*DESCRIPTION OF THE TASK*
Find every line below with "rows" in it and give only how many there are.

Start of INPUT MATERIAL

Points, in no order, along strands that fork, close into loops and pass close to each other.
Points whose rows are less than 46.4 apart are linked; no others are.
Zos: [ 21   4  -1  -1  14  -4  11  -5  -4   5 -14  10 -16  -1 -17   3  22   4
 -18 -52   5 -27  -5  15]
far: [ 16   7  -3   2  14  -3  13  11   8   8 -12   6  -9 -11   3   4  17  12
 -17 -46  10 -16  -1  18]
vudog: [ -9  19  11  10 -12  -9  -6 -10   2 -16  -8   8 -20  15 -18 -17   7 -13
   6   6  12   9 -18  10]
suk: [-16  22  -4   5  13  15  -2  25  -6  -8  13 -20  34   9  30   3 -10   0
   2  12  10 -17  16  13]
piduf: [ -3   8  -2   5  -9 -15  -3 -12   0 -11  -5   6 -12   5 -11 -10  -2  -5
  13   0   1  15 -16   0]
pap: [ 12   4  -6   0 -13  -5   1   1  10  15   9  -5  27  -3  -4  -2 -10 -11
  11  22  -1  10   9 -29]
vomor: [  4  -6  -8  -1   7 -11  21 -12 -22  -6  -2  -2  -2  -9   2  15 -12   5
  21 -26  -8   4  -8  -9]
vuli: [ -3  13  -2   7   4  -4  -1   6  18  10 -14  14  -6 -10   1 -13  16   9
 -14 -15  13   8  12  10]
lumo: [ 15 -14   5  -5   0  -6  26 -13  -8   4   4  17 -10 -20  -9  -1  -2   5
  24  -7  -9  15  -7 -28]
feko: [-10  -2 -13   9   0   1 -19  22   2   4  14 -26  40  12  14  -2 -15  -3
  -2  10  -4  -9  14 -12]
dal: [  1 -26  20  12 -33   9  -8   0 -16  -2  -7   5 -26 -15   9  -1 -17   3
 -15 -13 -21  -3 -33   0]
beret: [  4 -22  12  -3  14  16  -8   3  10 -15  -7   8 -41  -4   1  -1  20  23
 -15  -6  -9 -12 -11  16]
vam: [ 10  -4  -7  -4   4  -7  27  -6  -9  10   4   4   7 -21   2   9  -8  -1
  24 -16  -3   8  -6 -22]
babup: [-17  15  -9 -20  -8   1   7  10 -25  17 -11   7  12 -16  23   5  -4 -10
  10 -22  11  -3  12 -22]
miz: [ 20   3  19  -6 -11  -3   5 -10  -5 -16   8  -5  -6   5  -1   5  -9  -3
  29  26  -4   6 -14 -28]
zegep: [ -7 -16 -14  11   8 -11 -22  -7  14  -3  -6  -2  -2  11 -11 -17   5  10
 -14  -4  -6  12   3   6]
gutos: [  1  23  -8  -9   5  -6  15 -23  -9  -7  -3 -12  17   4   9  31  -9 -16
  15  15   8   1  11   0]
Zuka: [ -9  14  -2   2  10   9 -17  30   0   1  14 -26  37  18  14  -1  -9  -1
  -3  18   5  -8  12  15]
fosat: [ -4  15  -3 -17 -15  -3  12   9   0  24   0  12  11 -20   3 -11  -4 -21
  12   3   8  10   0 -31]
Zavo: [ -3  -9  13  -6  13   7 -34  -2  23 -16   3  -4 -23  20 -25 -22  16   1
 -16  24   4  -6   0  10]
Siv: [ -4  18  -1  -2   2  -4 -23  13  19  10  -3  -2  12   5   0 -10   5   7
 -17  11   8   9  23   5]
nidin: [  1 -35  16  20 -36  11 -11  -6  -9  -2  -4  10 -23  -6  -7 -15  -7  -1
 -16  -3 -24  -4 -30 -10]
kek: [ 10  13  -5 -13  21   6   8  11  37  -8   0  -7 -25 -12  -7   7   5  13
  -5  -2   2  -6   7   1]
sab: [ 12   4  -5   1   4  -2  27  -9  -2   2  10  -8  17 -11  11  16  -6  -8
  30   7   2  -1   1 -23]
tikim: [ -9 -28 -16   1  24  -8 -27   0   8  -2   7 -15   9  12  -4 -10  -1  17
 -10  -3 -11   4   6   9]
dosu: [ -6  23   1 -15  14   9  -2  -2   2   5   8 -11  25  10  15  27  -6  -4
  -5  36   9  -1  22  23]
Gaten: [ -4  10  -2 -10   0  -2 -16   0  -2  13   5 -17  35  18 -14  13 -17 -14
 -15  41  -1   9  16   7]
mosep: [ -7   1 -14   9  -9  -3   3  22  -5  12   9  -6  25  -7  22  -5 -12   8
   7 -25  -1  -4  -3  -5]
kevas: [  5  23   4 -17  31  -3  -4   3  10 -11   5  -9  -1  10   5  14   0   9
   6  12  11  -3  11  17]
dezik: [-13  31   4  -7   7  14  13   0 -10  -1   3 -22  32   6  24  30  -9 -16
  -3  22  13 -15  22  20]
nolad: [-10  13 -13  -9  -6 -11  10   5  -8  20 -10  12   8 -18   7  -6  -4 -12
   7 -22   9  11  -2 -12]
zof: [-11  -2  -6  11 -29  -5  -6  10  16  22  -1   8  11  -6 -21 -37   4 -28
  -9  -4   6   4  -9 -23]
sev: [  5   3   5   4  13   2 -22   9  33  -5   0  -7 -10  17 -25 -19  18  -2
 -18  19   8  -5   1  17]
Verad: [-11  -6   7   8   0  -1  13 -19 -19  -9 -21  26 -31  -6 -18  -4  15   1
  -8 -32   1   4  -7  12]
fazu: [ 10  23   1  -4  14  -1  10   9  27   1 -10   4 -17 -14  -3   0  13  10
 -12 -14  12  -3  14   2]
torez: [ 15   1  12 -10 -11   8  13   9   2  25  16   1  29 -15  17  -1   8 -14
  16  18  10  -7  17 -35]
febe: [  4   7  -6   5  10  -5   4  18   6   6  -4  -2   5  -5  17   0   5  17
  -8 -37  12 -10   1  17]
gofev: [  3  33  11 -13  -3   6 -10  27  18   8  -2   1   2  -1   4   2   9   8
 -16  13  15  -1  27   3]
rapo: [  6  30  14   1   6  -9  -8   4  13 -12  -8  -1 -15  14 -16  -7  13  -5
  -1   8  17   5  -9  23]
nagoz: [ -4  -3 -16  10 -10  -8 -15  19   5  11   4 -12  28   2  10 -10  -9   4
   0  -8  -4   3   3 -10]
bazoz: [ -1  24  -5 -13  23  -9   5 -25 -12  -9  -9  -4   6   5  10  25  -3   0
   7   0   9   0  20   1]
ris: [ -4 -18 -17  -4   9   2  -4 -23   2  -7  14 -17  17   9   6  11 -16   0
  14  30 -15   7  12 -15]
fep: [  8  34  11 -24   7  16   3  35  19   6   7 -12   2  -3   5  20  -4   9
 -13  19  10 -13  27   3]
vev: [ -1  19  -8   0  11 -11  -5   6   4  -4   2  -9  12  11  11   6  -5   3
  10   0  10   5  -1  11]
gato: [-20 -24  11  27 -12  15  14 -15 -21  -6 -11  36 -32   0 -16  -8  16  -2
 -14 -19  -2   5  -9  19]
par: [  9  16  10   9   7   2  -3   7  30 -10  -6   5 -23   9 -16 -11  25  -1
 -10   7  14  -9 -10  19]
Teg: [ -4 -27 -15  21 -15  -2  13   0  -8  18  -6  25  -8 -13 -15  -8  11  -6
 -12 -26  -8  12 -15  25]
Gezo: [  7  -6   3 -11  21   8   3   4  25 -16  -5   1 -39  -8  -6   3  15  20
  -6  -7  -4 -11  -5   8]
Dut: [  2  -7  -8  17   4  -6  -7   0  16   4  -8  11  -9   2  -3 -14  18  14
 -13 -16   0   6  -4  19]
fakek: [ 11  15   5  -6  -8  -5   4 -11  -4  -8   7  -9   5  13 -14  10 -13 -13
  23  39  -3  15  -6 -10]
Fidu: [ -4  25   4 -13   0  10  -4  31  -9  -1   2  -1   6   3  31   7   8  14
  -3  -8  16 -19  34  -4]
gove: [ 16 -16  15  -1  -9  -1 -11  -8   0 -16  10  -7  -5   8  -8  -8  -7   6
  15  24 -16   6 -11 -34]
pef: [  7 -25 -10  17 -19 -13  -6  -6   7   0   3   2  -5   3 -18 -18   1  -2
   0  -8 -15   5 -23  -7]
dit: [ -8   6 -12  -9  -5   6  22   1 -16  20  -4   2  21 -23  25  13  -8 -10
  15  -9   4   0  15 -29]
kisa: [ -3 -13 -18   1   7  -2   9 -21  -6  -2   2  -3  10  -4   9  12 -14  11
  18  11 -13  19  12 -13]
tel: [  3  34  15 -19   3  17   1  34  -4   0   7 -12  11   6  22  20   2   9
  -8  15  16 -20  33   6]
gazi: [-10 -10  13  -9   4   2 -45   2   4 -19  -1 -10 -15  24 -14 -19   3  -1
  -7  22  -1  -1 -14   8]
vedo: [  4   4  -8   5 -11 -12  -1  -6  10   4   4   3   8  -2 -13 -13  -9  -9
  14  10  -2  19  -5 -18]
puger: [  0  11   0  -8   3  -1  -2  -7  -8  -9  10 -21  14  19  -3  19 -15 -11
  18  41  -3   9  -4   8]
fusu: [ 18 -22  -1   2   4  -3  -1 -14   6  -8  15 -14  11   7  -5   1  -9   5
  17  26 -15   4   6 -31]
nise: [ -4 -30  -5  -2  24   1 -25   3   6 -10  10 -10  -7  12   3 -10   5  25
  -2  -8 -10  -7  -5  20]
Livez: [  5   4   5 -12  -5  13  28   8 -10  20  11  -1  24 -24  28   9   3 -14
  20   2   8 -15  13 -36]
feb: [ 11  -7  -6   0   2 -11  13 -11 -23   9 -12  15 -16  -3 -14   3  11 -13
 -13 -52   0 -20 -20  24]
mos: [ -3 -33  17  10 -27  11  23 -12 -14   2   2  29 -32 -18 -26 -18   1  -9
   2 -14 -14   7 -23  -8]
pup: [  2  22   7 -26  28   4  -1  -5  11  -3  11  -6   5   9   1  25  -2   4
  -1  37  11  -2  21  22]
Nitum: [ -2 -21   6  -9  22   6 -17   6   0 -17   6  -3 -24   5  13  -2   7  29
  -1 -13  -7 -13 -11  22]
mobu: [-11 -13  13   5 -10   3 -32  -5  -1 -18  -9   1 -22  12   2 -16   3   6
  -8   4  -8  -2 -26   6]
noza: [ -4  11 -12  -5  22 -10  13 -18 -18  -5 -10  -4   8  -3   9  19  -5   3
  11 -23   3   0  12  -3]
Gopi: [  6  11  -5  -2  -6   6  25 -21   3  -5  10 -18  21  -2  10  28  -9 -18
  22  30   2   0   8  -9]
zugid: [ -4 -31  -2  22 -20  -3 -17  -9  -7  -9  -6   7 -20  10  -8 -15   5   4
 -12  -5 -17  -1 -27   5]
Garo: [ -5  11  -5  -9  12  -6 -23  -3  10   6   5  -7  23  17  -3   1  -8   0
 -13  28   2  12  23   9]
tes: [ 11   5   6 -11 -16  -1   5  13   8  26  11   7  22 -14   0 -12   1 -16
  13  15   7   7   6 -38]
vom: [ -4  19   0  -3   4   4  -1  29  -8   4  -3  -3  12  -2  29   0   4  14
  -4 -30  17 -15  14   4]
tis: [  7  12  -3  -3 -17  -3  -1   2   4  13   8 -14  33   9 -13   8 -18 -19
   1  41  -1  12  11 -13]
Mir: [-10  -7  12   4  -2  -1  -5 -14 -14 -17 -18  13 -32   0  -1  -4   6  12
  -7 -17  -4   8 -10   8]
zemi: [  5 -20  -9  21  -1  -2   6  -1   1   8  -9  19 -16  -4  -5  -3  20  10
 -19 -25  -3   0 -10  35]
nef: [ -4 -17 -19 -11  10  -5 -12 -22   6  -3   9 -17  27  13  -6   9 -22 -10
  -6  33 -10   6  22 -15]
kur: [-24 -30  18  33 -24  24   1 -16 -22  -6 -13  31 -28   4  -9 -13   4  -3
 -24  -8 -10   3 -13  10]
rikot: [ -1 -16 -12  22 -20 -14  -5  -4  17  12  -2   5   5  -2 -27 -30   2 -18
  -8  -6  -1   4 -11 -16]
tal: [  7 -17  -1   2 -18  -8  17 -10 -29   6  -5  14 -27 -11 -14   4   2 -15
  -2 -38  -9 -11 -28  15]
sile: [-16 -15  25   0   1  18 -16  -8 -13 -17 -23  13 -31  -9  10  -2   1  15
 -23 -13  -8   7 -11   8]
Dur: [ 10 -23  15   1 -16   0  19  -9 -14  -1   2  19 -24 -19 -16 -10  -3   5
  13 -13 -17  13 -18 -19]
nivuv: [  4 -22   4  10 -25  -5   2  -5 -23  -6  -5   7 -28  -2   4   4  -4   1
  -4 -26 -13 -11 -31  17]
dafun: [-11  26  -7   5  20   4  12   3  -8 -13   8 -21  29   6  25  18 -10  -8
   8   7  10 -16  11  11]
tamus: [ -8 -14 -10   1  14  -4   5 -10 -17 -15   2  -7  -2   1  13  12 -12  19
  19  -8 -14   9  -3   1]
rur: [ -3 -31  -7  17 -21   1  24  -9  -6  16   4  28 -19 -15 -25 -19   8 -16
  -3 -16 -12   4 -25   4]

How many points has the smallest loop of links through each point below? Write 0 if it is on no loop.
babup -> 7
kek -> 10
piduf -> 28
sab -> 7

A tip is a point with one link. Name the tips that can be reached along the links from each point below, in the order of the rows.
sab -> puger, nef
Verad -> kur, sile
nagoz -> mosep, vev
sev -> zof

A fork is a point with three links, a tip a point with one. Leave the first point through the second and follow the links. Name the first fork or tip that comes.
nagoz, feko -> vev
pap, tis -> zugid
feb, Zos -> pap
vuli, fazu -> Dut
vev, kevas -> mosep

End of INPUT MATERIAL

*FINAL ANSWER*
2